• _Dataset records_

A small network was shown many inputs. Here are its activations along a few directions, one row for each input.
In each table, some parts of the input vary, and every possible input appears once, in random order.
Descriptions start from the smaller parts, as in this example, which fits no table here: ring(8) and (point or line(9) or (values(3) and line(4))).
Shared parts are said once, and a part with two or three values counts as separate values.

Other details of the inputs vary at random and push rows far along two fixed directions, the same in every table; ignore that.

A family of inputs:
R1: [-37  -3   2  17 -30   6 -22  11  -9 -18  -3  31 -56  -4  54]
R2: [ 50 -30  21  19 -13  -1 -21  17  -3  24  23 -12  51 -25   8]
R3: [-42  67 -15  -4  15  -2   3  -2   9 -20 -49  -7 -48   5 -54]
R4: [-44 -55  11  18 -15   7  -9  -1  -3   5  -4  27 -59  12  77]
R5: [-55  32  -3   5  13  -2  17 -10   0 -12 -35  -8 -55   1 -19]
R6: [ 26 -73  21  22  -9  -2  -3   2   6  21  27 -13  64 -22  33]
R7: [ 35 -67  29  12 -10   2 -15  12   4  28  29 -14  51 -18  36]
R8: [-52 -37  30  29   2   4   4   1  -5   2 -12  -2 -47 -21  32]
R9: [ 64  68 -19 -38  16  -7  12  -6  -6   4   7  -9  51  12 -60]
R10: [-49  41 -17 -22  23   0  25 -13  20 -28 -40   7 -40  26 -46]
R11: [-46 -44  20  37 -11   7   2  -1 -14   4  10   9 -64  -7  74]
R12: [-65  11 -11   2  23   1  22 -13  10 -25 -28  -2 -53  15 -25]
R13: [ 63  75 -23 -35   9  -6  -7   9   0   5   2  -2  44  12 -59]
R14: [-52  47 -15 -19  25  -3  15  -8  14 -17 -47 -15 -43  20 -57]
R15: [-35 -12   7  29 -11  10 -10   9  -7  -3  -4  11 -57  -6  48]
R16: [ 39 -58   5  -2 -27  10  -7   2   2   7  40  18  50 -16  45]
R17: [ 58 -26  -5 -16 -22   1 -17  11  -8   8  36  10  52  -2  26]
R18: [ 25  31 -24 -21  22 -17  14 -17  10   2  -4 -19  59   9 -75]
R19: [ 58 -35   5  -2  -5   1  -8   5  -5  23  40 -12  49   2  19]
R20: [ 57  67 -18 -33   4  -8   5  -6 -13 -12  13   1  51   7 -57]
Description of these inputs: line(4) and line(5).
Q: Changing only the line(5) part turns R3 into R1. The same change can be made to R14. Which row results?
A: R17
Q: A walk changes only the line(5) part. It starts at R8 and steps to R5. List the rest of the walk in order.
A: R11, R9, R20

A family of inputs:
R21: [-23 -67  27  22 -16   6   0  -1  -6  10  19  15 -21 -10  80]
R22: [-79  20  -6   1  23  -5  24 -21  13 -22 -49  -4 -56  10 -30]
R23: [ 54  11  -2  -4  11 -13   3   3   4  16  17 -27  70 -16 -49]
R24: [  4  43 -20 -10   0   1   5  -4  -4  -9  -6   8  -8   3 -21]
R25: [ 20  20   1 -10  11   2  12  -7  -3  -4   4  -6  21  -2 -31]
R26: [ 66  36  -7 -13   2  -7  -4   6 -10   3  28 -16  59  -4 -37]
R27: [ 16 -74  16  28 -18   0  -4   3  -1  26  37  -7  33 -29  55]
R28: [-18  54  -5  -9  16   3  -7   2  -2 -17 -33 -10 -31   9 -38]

==

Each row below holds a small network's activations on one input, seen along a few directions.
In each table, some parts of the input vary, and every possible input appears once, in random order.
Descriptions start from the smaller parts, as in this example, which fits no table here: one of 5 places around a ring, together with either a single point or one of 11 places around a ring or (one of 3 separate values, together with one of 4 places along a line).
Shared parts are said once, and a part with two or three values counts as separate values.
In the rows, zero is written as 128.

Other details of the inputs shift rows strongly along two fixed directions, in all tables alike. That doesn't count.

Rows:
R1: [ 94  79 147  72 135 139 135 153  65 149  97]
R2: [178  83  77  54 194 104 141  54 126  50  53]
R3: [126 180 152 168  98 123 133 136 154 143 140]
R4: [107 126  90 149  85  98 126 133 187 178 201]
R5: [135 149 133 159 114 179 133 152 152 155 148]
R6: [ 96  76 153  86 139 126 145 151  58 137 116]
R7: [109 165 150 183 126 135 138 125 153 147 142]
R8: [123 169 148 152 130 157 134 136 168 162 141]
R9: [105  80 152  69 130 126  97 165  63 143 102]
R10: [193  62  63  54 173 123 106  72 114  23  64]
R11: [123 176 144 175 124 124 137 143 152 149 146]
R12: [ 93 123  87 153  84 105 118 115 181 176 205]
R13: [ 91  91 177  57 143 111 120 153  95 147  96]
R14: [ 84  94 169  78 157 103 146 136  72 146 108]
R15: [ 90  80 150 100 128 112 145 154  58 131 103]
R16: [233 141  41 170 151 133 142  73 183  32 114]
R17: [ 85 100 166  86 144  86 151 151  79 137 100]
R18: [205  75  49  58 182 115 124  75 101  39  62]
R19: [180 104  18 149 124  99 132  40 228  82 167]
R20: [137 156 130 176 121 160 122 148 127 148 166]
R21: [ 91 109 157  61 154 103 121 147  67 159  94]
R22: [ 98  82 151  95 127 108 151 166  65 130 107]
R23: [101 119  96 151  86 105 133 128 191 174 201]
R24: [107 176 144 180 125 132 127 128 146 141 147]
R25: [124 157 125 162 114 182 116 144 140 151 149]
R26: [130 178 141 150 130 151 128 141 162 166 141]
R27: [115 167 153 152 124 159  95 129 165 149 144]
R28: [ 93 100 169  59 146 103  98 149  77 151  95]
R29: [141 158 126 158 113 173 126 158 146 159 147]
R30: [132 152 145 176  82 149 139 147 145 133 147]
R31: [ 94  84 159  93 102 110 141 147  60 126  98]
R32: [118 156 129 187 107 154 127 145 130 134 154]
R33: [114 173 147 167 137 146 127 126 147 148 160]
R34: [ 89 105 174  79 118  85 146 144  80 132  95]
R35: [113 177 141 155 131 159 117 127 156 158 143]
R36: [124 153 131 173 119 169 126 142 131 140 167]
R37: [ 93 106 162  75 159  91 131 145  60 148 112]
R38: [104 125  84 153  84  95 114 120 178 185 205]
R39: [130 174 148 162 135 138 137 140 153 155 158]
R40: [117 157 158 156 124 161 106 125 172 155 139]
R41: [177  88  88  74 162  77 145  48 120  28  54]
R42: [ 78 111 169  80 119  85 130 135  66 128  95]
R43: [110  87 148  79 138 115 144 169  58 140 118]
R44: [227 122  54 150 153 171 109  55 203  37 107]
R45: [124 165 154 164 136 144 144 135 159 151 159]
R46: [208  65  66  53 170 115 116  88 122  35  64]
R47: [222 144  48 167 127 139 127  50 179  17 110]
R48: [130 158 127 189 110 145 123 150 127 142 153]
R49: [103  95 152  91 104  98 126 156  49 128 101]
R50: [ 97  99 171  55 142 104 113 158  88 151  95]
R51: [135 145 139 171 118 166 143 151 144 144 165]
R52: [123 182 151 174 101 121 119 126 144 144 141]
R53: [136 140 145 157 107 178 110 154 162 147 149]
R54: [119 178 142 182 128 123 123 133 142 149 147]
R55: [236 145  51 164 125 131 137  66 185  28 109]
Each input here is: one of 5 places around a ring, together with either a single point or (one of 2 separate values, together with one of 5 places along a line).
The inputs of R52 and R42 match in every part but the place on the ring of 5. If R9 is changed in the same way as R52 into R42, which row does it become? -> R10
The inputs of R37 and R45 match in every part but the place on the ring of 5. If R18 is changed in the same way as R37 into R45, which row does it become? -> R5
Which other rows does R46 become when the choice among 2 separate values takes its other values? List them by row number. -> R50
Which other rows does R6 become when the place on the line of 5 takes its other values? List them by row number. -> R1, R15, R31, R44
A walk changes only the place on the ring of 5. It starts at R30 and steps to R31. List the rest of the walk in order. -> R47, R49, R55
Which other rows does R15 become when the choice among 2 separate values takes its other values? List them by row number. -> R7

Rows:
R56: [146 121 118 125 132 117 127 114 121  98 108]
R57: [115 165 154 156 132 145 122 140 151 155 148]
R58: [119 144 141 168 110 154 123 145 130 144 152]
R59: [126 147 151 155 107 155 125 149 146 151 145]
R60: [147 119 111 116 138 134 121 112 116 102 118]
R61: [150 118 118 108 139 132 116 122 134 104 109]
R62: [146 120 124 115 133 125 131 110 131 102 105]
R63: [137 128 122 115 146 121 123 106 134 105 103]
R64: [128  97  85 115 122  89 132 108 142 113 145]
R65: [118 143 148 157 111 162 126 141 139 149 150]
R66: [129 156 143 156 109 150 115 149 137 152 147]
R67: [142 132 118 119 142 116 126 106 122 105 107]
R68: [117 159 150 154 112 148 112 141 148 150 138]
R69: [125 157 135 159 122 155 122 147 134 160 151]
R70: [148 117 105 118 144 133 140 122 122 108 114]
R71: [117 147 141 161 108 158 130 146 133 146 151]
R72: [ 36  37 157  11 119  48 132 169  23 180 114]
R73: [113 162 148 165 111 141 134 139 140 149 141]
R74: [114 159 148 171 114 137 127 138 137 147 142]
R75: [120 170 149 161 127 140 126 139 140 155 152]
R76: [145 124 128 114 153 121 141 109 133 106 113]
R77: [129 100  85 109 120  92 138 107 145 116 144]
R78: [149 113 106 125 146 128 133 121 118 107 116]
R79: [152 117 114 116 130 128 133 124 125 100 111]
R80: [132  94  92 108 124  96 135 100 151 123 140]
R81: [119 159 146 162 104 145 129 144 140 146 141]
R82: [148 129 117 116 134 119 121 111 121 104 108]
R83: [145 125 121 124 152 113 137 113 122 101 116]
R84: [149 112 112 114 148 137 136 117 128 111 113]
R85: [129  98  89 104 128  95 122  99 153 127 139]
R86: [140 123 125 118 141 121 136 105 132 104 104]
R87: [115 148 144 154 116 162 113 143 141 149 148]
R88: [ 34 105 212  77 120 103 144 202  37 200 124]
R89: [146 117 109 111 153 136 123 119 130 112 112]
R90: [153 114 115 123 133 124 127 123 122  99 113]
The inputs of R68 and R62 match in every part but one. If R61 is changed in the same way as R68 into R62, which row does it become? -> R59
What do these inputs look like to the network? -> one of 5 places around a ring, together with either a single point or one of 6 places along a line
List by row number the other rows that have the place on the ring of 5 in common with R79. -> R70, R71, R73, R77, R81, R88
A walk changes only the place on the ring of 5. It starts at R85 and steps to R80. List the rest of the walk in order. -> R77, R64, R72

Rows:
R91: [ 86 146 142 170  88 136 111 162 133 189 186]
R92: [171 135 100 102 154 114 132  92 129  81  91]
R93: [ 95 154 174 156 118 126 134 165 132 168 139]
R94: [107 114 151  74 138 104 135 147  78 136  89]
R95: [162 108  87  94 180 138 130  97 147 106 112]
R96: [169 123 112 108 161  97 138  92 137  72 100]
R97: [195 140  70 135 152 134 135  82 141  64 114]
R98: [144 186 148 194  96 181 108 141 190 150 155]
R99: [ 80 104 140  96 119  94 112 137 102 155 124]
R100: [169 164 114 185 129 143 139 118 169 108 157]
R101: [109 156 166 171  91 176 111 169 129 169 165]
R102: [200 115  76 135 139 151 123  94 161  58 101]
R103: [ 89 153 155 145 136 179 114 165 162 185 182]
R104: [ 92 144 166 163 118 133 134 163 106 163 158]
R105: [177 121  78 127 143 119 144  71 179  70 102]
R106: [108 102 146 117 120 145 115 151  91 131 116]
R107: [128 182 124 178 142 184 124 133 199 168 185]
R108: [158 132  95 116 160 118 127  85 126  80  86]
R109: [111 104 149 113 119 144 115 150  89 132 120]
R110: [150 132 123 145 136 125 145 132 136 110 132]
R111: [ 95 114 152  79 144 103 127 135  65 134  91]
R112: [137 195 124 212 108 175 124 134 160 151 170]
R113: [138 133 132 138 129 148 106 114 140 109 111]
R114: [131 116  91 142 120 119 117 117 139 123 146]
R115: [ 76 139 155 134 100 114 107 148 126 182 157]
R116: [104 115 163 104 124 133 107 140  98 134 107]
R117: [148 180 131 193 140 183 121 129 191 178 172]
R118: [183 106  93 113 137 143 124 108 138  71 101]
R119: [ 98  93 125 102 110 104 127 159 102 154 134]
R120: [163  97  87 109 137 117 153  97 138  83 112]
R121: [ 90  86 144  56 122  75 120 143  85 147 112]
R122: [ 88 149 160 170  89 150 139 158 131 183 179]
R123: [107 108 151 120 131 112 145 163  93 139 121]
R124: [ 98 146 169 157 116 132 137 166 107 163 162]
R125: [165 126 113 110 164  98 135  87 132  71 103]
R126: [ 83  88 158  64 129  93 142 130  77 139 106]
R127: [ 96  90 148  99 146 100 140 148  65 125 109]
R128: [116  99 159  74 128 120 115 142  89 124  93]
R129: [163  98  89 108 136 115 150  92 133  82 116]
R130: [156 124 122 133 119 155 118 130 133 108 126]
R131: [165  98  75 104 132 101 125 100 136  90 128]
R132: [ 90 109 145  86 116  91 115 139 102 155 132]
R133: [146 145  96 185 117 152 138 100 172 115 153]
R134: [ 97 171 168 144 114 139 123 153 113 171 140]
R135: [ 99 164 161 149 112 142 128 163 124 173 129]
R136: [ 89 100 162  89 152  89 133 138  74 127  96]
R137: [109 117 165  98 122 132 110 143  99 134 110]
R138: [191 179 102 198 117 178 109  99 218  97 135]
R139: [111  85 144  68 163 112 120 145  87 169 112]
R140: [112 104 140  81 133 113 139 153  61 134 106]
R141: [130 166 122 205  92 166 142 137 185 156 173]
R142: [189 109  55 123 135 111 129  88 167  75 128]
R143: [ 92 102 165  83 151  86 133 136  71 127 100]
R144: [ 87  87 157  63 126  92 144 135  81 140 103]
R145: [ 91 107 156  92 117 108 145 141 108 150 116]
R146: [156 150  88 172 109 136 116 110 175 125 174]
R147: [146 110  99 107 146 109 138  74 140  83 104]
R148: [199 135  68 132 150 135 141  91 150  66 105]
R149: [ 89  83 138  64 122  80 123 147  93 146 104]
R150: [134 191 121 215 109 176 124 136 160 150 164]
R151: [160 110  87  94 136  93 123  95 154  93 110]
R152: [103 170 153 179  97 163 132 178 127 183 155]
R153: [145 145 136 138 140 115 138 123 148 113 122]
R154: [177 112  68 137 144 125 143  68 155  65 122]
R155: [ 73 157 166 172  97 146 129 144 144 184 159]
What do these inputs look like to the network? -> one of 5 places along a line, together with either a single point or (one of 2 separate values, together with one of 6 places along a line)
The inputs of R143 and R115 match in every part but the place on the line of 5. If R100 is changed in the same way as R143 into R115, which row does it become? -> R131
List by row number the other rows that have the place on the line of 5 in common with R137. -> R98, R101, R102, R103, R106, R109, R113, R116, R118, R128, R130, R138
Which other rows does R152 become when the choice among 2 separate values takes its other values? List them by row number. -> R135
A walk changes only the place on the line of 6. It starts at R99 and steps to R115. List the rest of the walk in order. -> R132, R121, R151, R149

• _Your goal_
What are the lines, exactly as written above, from the line with "R71: [117 147" to the line with "R103: [ 89 153", both included? Output only those.

• _Solution to this task_
R71: [117 147 141 161 108 158 130 146 133 146 151]
R72: [ 36  37 157  11 119  48 132 169  23 180 114]
R73: [113 162 148 165 111 141 134 139 140 149 141]
R74: [114 159 148 171 114 137 127 138 137 147 142]
R75: [120 170 149 161 127 140 126 139 140 155 152]
R76: [145 124 128 114 153 121 141 109 133 106 113]
R77: [129 100  85 109 120  92 138 107 145 116 144]
R78: [149 113 106 125 146 128 133 121 118 107 116]
R79: [152 117 114 116 130 128 133 124 125 100 111]
R80: [132  94  92 108 124  96 135 100 151 123 140]
R81: [119 159 146 162 104 145 129 144 140 146 141]
R82: [148 129 117 116 134 119 121 111 121 104 108]
R83: [145 125 121 124 152 113 137 113 122 101 116]
R84: [149 112 112 114 148 137 136 117 128 111 113]
R85: [129  98  89 104 128  95 122  99 153 127 139]
R86: [140 123 125 118 141 121 136 105 132 104 104]
R87: [115 148 144 154 116 162 113 143 141 149 148]
R88: [ 34 105 212  77 120 103 144 202  37 200 124]
R89: [146 117 109 111 153 136 123 119 130 112 112]
R90: [153 114 115 123 133 124 127 123 122  99 113]
The inputs of R68 and R62 match in every part but one. If R61 is changed in the same way as R68 into R62, which row does it become? -> R59
What do these inputs look like to the network? -> one of 5 places around a ring, together with either a single point or one of 6 places along a line
List by row number the other rows that have the place on the ring of 5 in common with R79. -> R70, R71, R73, R77, R81, R88
A walk changes only the place on the ring of 5. It starts at R85 and steps to R80. List the rest of the walk in order. -> R77, R64, R72

Rows:
R91: [ 86 146 142 170  88 136 111 162 133 189 186]
R92: [171 135 100 102 154 114 132  92 129  81  91]
R93: [ 95 154 174 156 118 126 134 165 132 168 139]
R94: [107 114 151  74 138 104 135 147  78 136  89]
R95: [162 108  87  94 180 138 130  97 147 106 112]
R96: [169 123 112 108 161  97 138  92 137  72 100]
R97: [195 140  70 135 152 134 135  82 141  64 114]
R98: [144 186 148 194  96 181 108 141 190 150 155]
R99: [ 80 104 140  96 119  94 112 137 102 155 124]
R100: [169 164 114 185 129 143 139 118 169 108 157]
R101: [109 156 166 171  91 176 111 169 129 169 165]
R102: [200 115  76 135 139 151 123  94 161  58 101]
R103: [ 89 153 155 145 136 179 114 165 162 185 182]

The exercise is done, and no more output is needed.